- MATERIAL TO PROCESS:
These are the activations of a small neural network, seen along a few directions. Each row is one input.
Each table varies a few parts of the input and shows all the possible inputs, shuffled.
Descriptions start from the smaller parts, as in this example, which fits no table here: one of 3 separate values, together with either a single point or one of 9 places around a ring or (one of 4 places along a line, together with one of 5 places around a ring).
Shared parts are said once, and a part with two or three values counts as separate values.
(in the rows, 128 means zero)

A family of inputs:
r1: [153 141 135 113 175  91 108  80 134 108 126 125  95 141 112 110 138]
r2: [132 117 128 144 116 121 139 138 139 139 114 152 154 115 136 144  97]
r3: [122 118 103 148  85 133 131 160 121 154 123 140 168  91 146 141 107]
r4: [128 120 121 144 112 122 142 143 136 143 119 149 156 109 139 141  99]
r5: [129 169 132  87 133 124  97 112  98 115 146 126  67 147  95 110 165]
r6: [121 125 108 153  97 132 133 154 121 149 120 145 163 100 141 142 105]
r7: [151 114 171 113 210 106 129  71 170  76 131  95  84 183 118 103 141]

- TASK DETAILS:
Restate word for word the entries above from the line with "Shared parts are" through the line with "r6: [121 125", inclusive, leaving out everything else.

- RESULT FOR THIS EXERCISE:
Shared parts are said once, and a part with two or three values counts as separate values.
(in the rows, 128 means zero)

A family of inputs:
r1: [153 141 135 113 175  91 108  80 134 108 126 125  95 141 112 110 138]
r2: [132 117 128 144 116 121 139 138 139 139 114 152 154 115 136 144  97]
r3: [122 118 103 148  85 133 131 160 121 154 123 140 168  91 146 141 107]
r4: [128 120 121 144 112 122 142 143 136 143 119 149 156 109 139 141  99]
r5: [129 169 132  87 133 124  97 112  98 115 146 126  67 147  95 110 165]
r6: [121 125 108 153  97 132 133 154 121 149 120 145 163 100 141 142 105]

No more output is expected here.